:: Directions ::
In the entries below, count every line with the string "first". State the count and nothing else.
■ ■ ■
Below are the code and all the weights of a small trained network. Each question names an input and a target symbol and asks about switching units off, where a switched-off unit gives its printed mean instead of its output.

import numpy as np


def w(rows, s, z=0):
    codes = np.array(rows[::2]) - 128.0
    scale = np.full(codes.shape[1], s)
    scale[-1] = z or s
    return codes * scale


def f(y):
    return y / 2 * (1 + np.tanh(0.7978845608 * (y + 0.044715 * y**3)))


def softmax(a):
    e = np.exp(a - a.max(-1, keepdims=True))
    return e / e.sum(-1, keepdims=True)


def log_softmax(a):
    a = a - a.max(-1, keepdims=True)
    return a - np.log(np.exp(a).sum(-1, keepdims=True))


def net(x, mask):
    ids = ['ΘΠΦβγδεζηλμξστψω'.index(c) for c in x.split()]
    T = len(ids)
    res = E[ids] + P[:T]
    u = 0
    for l in range(2):
        r = res
        for j in range(3):
            rows = slice(4 * j, 4 * j + 4)
            q, k, v = (r @ M[l][rows].T for M in (Q, K, V))
            z = softmax(np.where(np.tri(T) > 0, q @ k.T / 4**0.5, -1e9)) @ v
            o = O[l][rows]
            res = res + np.where(mask[u + j], z, o[:, -1]) @ o[:, :-1]
        u += 3
        y = f(res @ A[l][:, :-1].T + A[l][:, -1])
        res = res + np.where(mask[u : u + 8], y, B[l][:, -1]) @ B[l][:, :-1]
        u += 8
    return log_softmax(res[-1] @ U[:, :-1].T + U[:, -1])


Q, K, V, O, A, B = {}, {}, {}, {}, {}, {}
E = w([
[85,125,130],'Θ',
[112,161,62],'Π',
[40,127,222],'Φ',
[163,61,125],'β',
[104,38,131],'γ',
[53,93,130],'δ',
[162,200,145],'ε',
[145,163,104],'ζ',
[9,103,85],'η',
[135,118,182],'λ',
[129,50,148],'μ',
[173,150,72],'ξ',
[73,143,142],'σ',
[107,200,97],'τ',
[168,47,197],'ψ',
[85,4,73],'ω',
],0.019)
P = w([
[153,253,52],'0',
[145,208,93],'1',
[109,198,126],'2',
[110,186,123],'3',
[110,179,125],'4',
[108,171,131],'5',
[101,167,126],'6',
[107,155,126],'7',
[113,145,126],'8',
[103,148,131],'9',
[45,155,164],'10',
],0.0036)
Q[0] = w([
[171,126,226],'0.h1',
[76,149,57],'0.h1',
[184,162,71],'0.h1',
[211,163,178],'0.h1',
[87,2,185],'0.h2',
[129,168,35],'0.h2',
[127,44,83],'0.h2',
[219,19,67],'0.h2',
[171,167,167],'0.h3',
[111,50,17],'0.h3',
[93,160,196],'0.h3',
[92,126,55],'0.h3',
],0.01)
K[0] = w([
[162,184,122],'0.h1',
[163,53,173],'0.h1',
[160,140,123],'0.h1',
[126,232,112],'0.h1',
[124,107,125],'0.h2',
[123,111,175],'0.h2',
[100,135,246],'0.h2',
[101,21,101],'0.h2',
[110,168,166],'0.h3',
[105,35,106],'0.h3',
[71,251,62],'0.h3',
[135,99,108],'0.h3',
],0.013)
V[0] = w([
[136,78,142],'0.h1',
[169,151,93],'0.h1',
[99,77,159],'0.h1',
[161,181,66],'0.h1',
[116,154,96],'0.h2',
[127,117,152],'0.h2',
[234,179,132],'0.h2',
[157,115,130],'0.h2',
[11,126,45],'0.h3',
[214,80,74],'0.h3',
[142,73,106],'0.h3',
[88,84,150],'0.h3',
],0.011)
O[0] = w([
[157,130,114,117],'0.h1',
[155,120,127,117],'0.h1',
[105,95,139,133],'0.h1',
[139,164,138,135],'0.h1',
[167,188,111,177],'0.h2',
[121,72,120,103],'0.h2',
[144,170,101,130],'0.h2',
[79,145,103,103],'0.h2',
[101,125,116,255],'0.h3',
[130,123,164,95],'0.h3',
[2,55,151,114],'0.h3',
[131,218,158,120],'0.h3',
],0.0076,0.0062)
A[0] = w([
[54,72,96,53],'0.n1',
[67,100,147,161],'0.n2',
[151,180,84,153],'0.n3',
[230,197,255,252],'0.n4',
[178,189,97,170],'0.n5',
[18,225,62,87],'0.n6',
[99,144,118,225],'0.n7',
[148,184,75,123],'0.n8',
],0.0064,0.003)
B[0] = w([
[94,184,111,176],'0.n1',
[93,213,61,176],'0.n2',
[120,84,68,202],'0.n3',
[61,254,182,216],'0.n4',
[174,151,45,219],'0.n5',
[253,134,173,253],'0.n6',
[136,98,43,183],'0.n7',
[148,42,108,201],'0.n8',
],0.0078,0.0055)
Q[1] = w([
[129,175,47],'1.h1',
[130,34,115],'1.h1',
[112,115,187],'1.h1',
[125,174,187],'1.h1',
[189,43,151],'1.h2',
[140,111,83],'1.h2',
[111,138,132],'1.h2',
[87,167,75],'1.h2',
[138,108,91],'1.h3',
[98,210,127],'1.h3',
[101,94,2],'1.h3',
[179,85,153],'1.h3',
],0.0084)
K[1] = w([
[64,96,114],'1.h1',
[52,61,52],'1.h1',
[141,84,205],'1.h1',
[124,139,228],'1.h1',
[236,112,189],'1.h2',
[75,182,145],'1.h2',
[85,64,1],'1.h2',
[186,88,51],'1.h2',
[63,199,90],'1.h3',
[46,48,169],'1.h3',
[173,151,168],'1.h3',
[229,140,152],'1.h3',
],0.009)
V[1] = w([
[209,145,120],'1.h1',
[213,139,187],'1.h1',
[128,76,81],'1.h1',
[182,139,74],'1.h1',
[124,152,154],'1.h2',
[41,126,143],'1.h2',
[113,212,207],'1.h2',
[254,175,128],'1.h2',
[50,175,117],'1.h3',
[112,111,53],'1.h3',
[70,104,147],'1.h3',
[114,159,14],'1.h3',
],0.0096)
O[1] = w([
[135,66,90,173],'1.h1',
[232,26,151,103],'1.h1',
[153,42,88,121],'1.h1',
[86,128,150,204],'1.h1',
[76,102,245,114],'1.h2',
[69,77,179,104],'1.h2',
[136,221,97,94],'1.h2',
[3,198,132,168],'1.h2',
[82,111,80,179],'1.h3',
[147,84,63,184],'1.h3',
[197,162,77,98],'1.h3',
[219,77,123,254],'1.h3',
],0.0045,0.011)
A[1] = w([
[116,109,64,129],'1.n1',
[13,37,126,128],'1.n2',
[117,53,66,124],'1.n3',
[73,149,60,145],'1.n4',
[231,136,234,100],'1.n5',
[201,87,113,87],'1.n6',
[90,2,121,255],'1.n7',
[75,104,49,113],'1.n8',
],0.01,0.0066)
B[1] = w([
[86,65,158,219],'1.n1',
[180,91,113,222],'1.n2',
[110,158,254,220],'1.n3',
[113,52,91,254],'1.n4',
[28,137,226,151],'1.n5',
[83,51,146,161],'1.n6',
[221,191,133,251],'1.n7',
[62,148,178,237],'1.n8',
],0.0088,0.008)
U = w([
[108,145,114,159],'Θ',
[20,112,88,99],'Π',
[106,172,146,190],'Φ',
[220,133,147,92],'β',
[144,42,190,136],'γ',
[104,125,113,91],'δ',
[88,195,161,151],'ε',
[155,118,130,106],'ζ',
[166,216,107,68],'η',
[99,138,113,100],'λ',
[115,140,133,50],'μ',
[91,108,109,253],'ξ',
[121,136,132,41],'σ',
[178,86,9,69],'τ',
[78,152,206,45],'ψ',
[56,178,141,120],'ω',
],0.011,0.0064)

Each question gives the input, a string of symbols that net reads in full, and the target symbol t.
The units are the heads (4 rows each of Q, K, V and O) and the neurons (one row each of A and B). Each row of codes is followed by its name. A weight is (code - 128) times the scale printed after its matrix; where a second scale follows, it is the last column's (O, A, B and U).
mask holds one flag per unit, layer by layer, with each layer's heads first. A switched-off unit (its flag False) gives its mean, the last column of its rows in O or B, instead of its output. The means were averaged over made-up inputs and are rounded, as every weight is.
A unit's drop is (log p(t) with every unit on - log p(t) with that unit switched off) / (log p(t) with every unit on - log p(t) with every unit switched off).
The circuit of an input: a set's keep is (log p(t) with only the set's units on - log p(t) with every unit switched off) / (log p(t) with every unit on - log p(t) with every unit switched off). Starting from the 12 units with the biggest drops (on a tie, the unit counted first), units are removed one at a time, each time the one whose removal leaves the highest keep (on an exact tie, the one counted first), for as long as the keep stays at least 0.8.
circuit, biggest first: the units of the circuit, biggest drop first
k most important neurons: the k neurons with the biggest drops, biggest first
k most important neurons of layer l: the k neurons of layer l with the biggest drops, biggest first
which heads matter: for each layer, one digit per head in row order, 1 if its drop is at least 0.15 and else 0, layers parted by /
input Π Π ω Θ γ σ ε ω Π λ, target γ: 2 most important neurons => 0.n4, 0.n2
input Θ Π δ Π ε β η Φ ω, target γ: circuit, biggest first => 1.n3, 0.h2
input ω τ ε ω σ Π γ Θ Φ, target γ: 3 most important neurons => 0.n2, 1.n6, 1.n5
input Π η β, target β: circuit, biggest first => 1.n7, 0.h2, 1.n4, 1.h3
input Φ η Φ σ ε τ μ, target β: 4 most important neurons => 1.n7, 0.n4, 0.n5, 1.n2
input λ μ τ, target τ: circuit, biggest first => 1.n3, 0.n6, 1.n8
input ε Θ λ λ ε Π Θ ψ, target ψ: circuit, biggest first => 1.n5, 0.n4, 1.h1, 0.h1
input τ Π η γ ξ ε, target η: circuit, biggest first => 0.n4, 0.n5, 0.h3, 0.h2
input ε Π Π μ, target β: which heads matter => 010 / 101
input ξ η Π τ Π ε β, target β: 2 most important neurons of layer 0 => 0.n6, 0.n5
input δ ζ Π γ Π τ ω λ ε δ, target γ: 2 most important neurons => 0.n2, 1.n3
input η Θ Π ω ζ δ, target γ: 4 most important neurons of layer 0 => 0.n2, 0.n6, 0.n1, 0.n4
input Φ β ω, target γ: 3 most important neurons => 1.n2, 1.n3, 1.n4
input Θ Π Π, target γ: 2 most important neurons of layer 0 => 0.n4, 0.n8
input ω τ Π Π ζ, target τ: 2 most important neurons => 1.n5, 1.n8
input Π ξ Π ε Π ζ λ η ψ, target ψ: which heads matter => 100 / 000
input η ψ τ, target τ: 2 most important neurons => 0.n6, 1.n3
input Θ ε ε Π, target Π: 3 most important neurons => 1.n7, 0.n4, 0.n3
input τ ε ε ε Π, target Π: 3 most important neurons => 1.n7, 0.n3, 0.n4
input ζ Π ω β Π ω λ, target γ: which heads matter => 111 / 011
input τ Θ Π Π Π, target γ: which heads matter => 001 / 101
input ε η ζ λ, target ε: most important neuron => 0.n6
input τ ζ λ Π Π τ ω Π μ ε η, target γ: which heads matter => 111 / 011
input ε τ Π Θ ω η, target γ: most important neuron => 0.n6
input Π τ Φ, target ω: 2 most important neurons of layer 1 => 1.n7, 1.n2
input τ η η σ τ ω ε, target γ: 3 most important neurons of layer 1 => 1.n6, 1.n5, 1.n7
input ε τ ζ ω ζ Π ζ, target τ: most important neuron => 1.n5
input Π Π λ ε, target η: 3 most important neurons of layer 0 => 0.n4, 0.n5, 0.n6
■ ■ ■
:: Reply to the exercise ::
10